• [Exercise brief]:
Work out how many lines of the material below contain the word "rows", then write that number alone.

• [Study material]:
Every row gives one point. A path goes straight from each point to the next, and from the last back to the first. The post is the endless flat space through its rows: a point in 2 columns, a line in 3, a plane in 4, and so on, so that a path can go around it. How many times does the path go around the post? Going back the other way cancels.

Post (1 x 2):
|  9.4 | -3.9 |
Path (28 x 2):
|  17.6 |  -3.1 |
|  19.8 |   2.9 |
|  21.6 | -11.2 |
|  15.7 | -24.8 |
|  -2.8 | -24.4 |
|  -1.7 |  -0.5 |
|   4.1 |   7.3 |
|  20.7 |  14.4 |
|  35.9 |  -3.4 |
|  20.6 | -21.1 |
|   7.5 | -11.7 |
|   1.3 |  -6.5 |
|  -4.5 |  14.7 |
|  11.9 |   4.9 |
|  24.5 |  -5.1 |
|  16.3 | -16.1 |
|   8.0 | -15.9 |
|  -7.7 | -15.3 |
|  -5.5 |   6.4 |
|   0.5 |   7.1 |
|   9.8 |  24.0 |
|  16.3 |   3.7 |
|  34.9 | -13.7 |
|  20.8 | -26.0 |
|   3.1 | -12.3 |
|  -1.0 |  -2.0 |
|   4.6 |   8.7 |
|  25.6 |   9.8 |
Times around: 4

Post, 3 rows:
|  17.9 |  -7.5 |   0.5 |  -5.7 |
| -33.8 |   1.4 |   3.6 |  -9.0 |
|  27.9 |   4.5 |  -0.6 |  -7.2 |
Path (20 x 4):
|  -5.0 | -27.9 | -16.8 |   7.5 |
|  11.6 |  20.9 | -11.9 | -19.3 |
|  20.7 |  -3.9 |   4.6 | -12.6 |
|   1.6 |   0.9 |  15.4 | -17.2 |
| -45.0 |  21.8 |  19.5 |  -3.7 |
|  22.6 |  14.2 |   0.5 |   7.8 |
|  11.2 |  14.0 |   0.7 |  -2.6 |
| -14.6 |  11.4 |   7.2 |  -2.5 |
|  -3.0 |   1.5 |  -0.9 |   6.0 |
|  18.4 |   2.6 |  -7.4 |  -8.4 |
|  18.7 |  -0.2 |  -7.7 | -17.9 |
|  19.9 |   6.5 |   9.5 | -28.0 |
|   1.9 | -37.7 |  12.7 |   3.0 |
|  12.0 |  -7.8 |   8.5 |  12.0 |
|   6.9 |   6.2 |  -7.6 |   3.9 |
| -26.2 |   2.0 | -18.6 | -14.6 |
| -34.6 |   5.6 |  -0.3 | -20.8 |
|  22.5 | -13.9 |  21.3 | -10.6 |
|  -7.7 |   9.9 |  17.3 |  -0.6 |
|  -7.7 |  21.0 |  -0.2 |   9.3 |
Times around: 3

Post, 7 rows:
|  15.9 |   9.6 |  14.5 |   9.7 |  16.0 |  19.6 |   0.8 |   0.7 |
|  -3.6 |   8.2 | -12.4 | -11.9 |  15.9 | -18.8 |  -6.1 |  12.6 |
| -17.7 |  17.4 | -20.5 |  -0.9 | -11.3 |  21.0 |  -9.1 |  -7.6 |
|  -1.7 |   7.7 |  -4.2 |  -2.7 | -22.9 |   4.9 |  11.6 |  -1.4 |
| -25.6 |  -2.4 | -13.2 |  -4.8 |  14.3 | -12.5 |   1.5 |  -7.1 |
|  14.6 |   9.4 |  13.1 |   6.1 |   0.7 |  -4.8 |  -3.7 |   7.8 |
|  14.0 |   2.8 |   2.1 |   2.5 | -11.3 |   8.1 |  -4.3 |  14.6 |
Path, 27 rows:
| -14.5 |  16.0 | -11.0 | -16.2 |   3.3 | -25.1 |  -2.7 |  -5.3 |
|  16.2 |  28.3 |  -2.4 |   0.5 |  -4.6 |  18.7 |  -3.0 |  -3.5 |
|  42.8 |  -9.7 |  26.8 |  30.4 |  30.4 |  -0.2 |  -2.9 |  20.1 |
|  -9.2 |  18.8 |  -8.5 |  18.1 |  28.3 | -15.2 | -23.9 |   6.1 |
|  -7.8 |  14.0 |  -7.7 |  -3.0 |  -0.9 |  -7.4 |  -0.1 |  -8.7 |
| -18.1 |   3.7 | -12.9 | -14.1 | -28.3 |  -5.5 |   1.4 |  -8.8 |
| -32.9 |  14.8 | -21.5 | -15.2 | -17.2 |  -3.1 |  -0.1 |  -7.8 |
|   0.0 |   2.8 |   1.8 |   7.7 |   8.4 | -20.3 |  -8.2 |  27.4 |
|   5.1 |  24.5 |   6.0 |  22.9 |  24.2 |  -2.3 | -18.5 |  12.5 |
| -31.9 |  23.2 | -23.1 |  -7.7 | -15.4 |   6.3 |  -8.3 |  -0.5 |
|  37.7 |  17.2 |  29.8 |   5.8 |  13.7 |   2.1 |  -4.6 |  11.9 |
|  13.4 |  17.5 | -27.3 | -13.4 | -25.1 |  39.5 |  -8.6 |  -1.1 |
|   5.2 |  -1.1 |   4.4 |   4.7 | -20.9 |  -4.6 | -24.3 |   6.6 |
| -48.0 |  11.8 | -35.4 | -22.4 | -29.1 |   6.0 | -16.2 | -19.8 |
|  -2.6 |   0.6 | -21.9 | -20.7 |  -6.0 | -36.5 | -13.4 |  11.7 |
|  15.0 | -15.7 |  -2.4 |   1.6 | -25.7 |  19.4 |  -0.5 |   9.4 |
|   3.7 |  -0.2 |  12.6 |   6.8 |  -2.7 |   4.0 | -16.0 |   2.6 |
|  -9.0 |  11.1 |  -3.1 |  -8.0 | -38.4 |   9.3 |   7.7 |   3.5 |
|  18.0 |  10.5 |  21.4 |  20.8 |  14.4 |  -4.7 |   7.4 |  15.4 |
|  16.4 |  22.7 |  25.9 |   5.7 |  14.9 |   6.8 |  16.0 |  10.5 |
| -11.3 | -14.1 |  -3.6 | -12.6 | -18.2 |   7.2 |  -4.3 |   5.1 |
|  -2.4 |  17.5 | -11.2 | -11.3 |  -1.0 |  -7.2 |  -8.9 |  -6.9 |
| -20.8 | -22.6 |  -6.5 |  -3.8 |  11.3 | -13.0 |   0.7 |  -2.8 |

• [Written response]:
4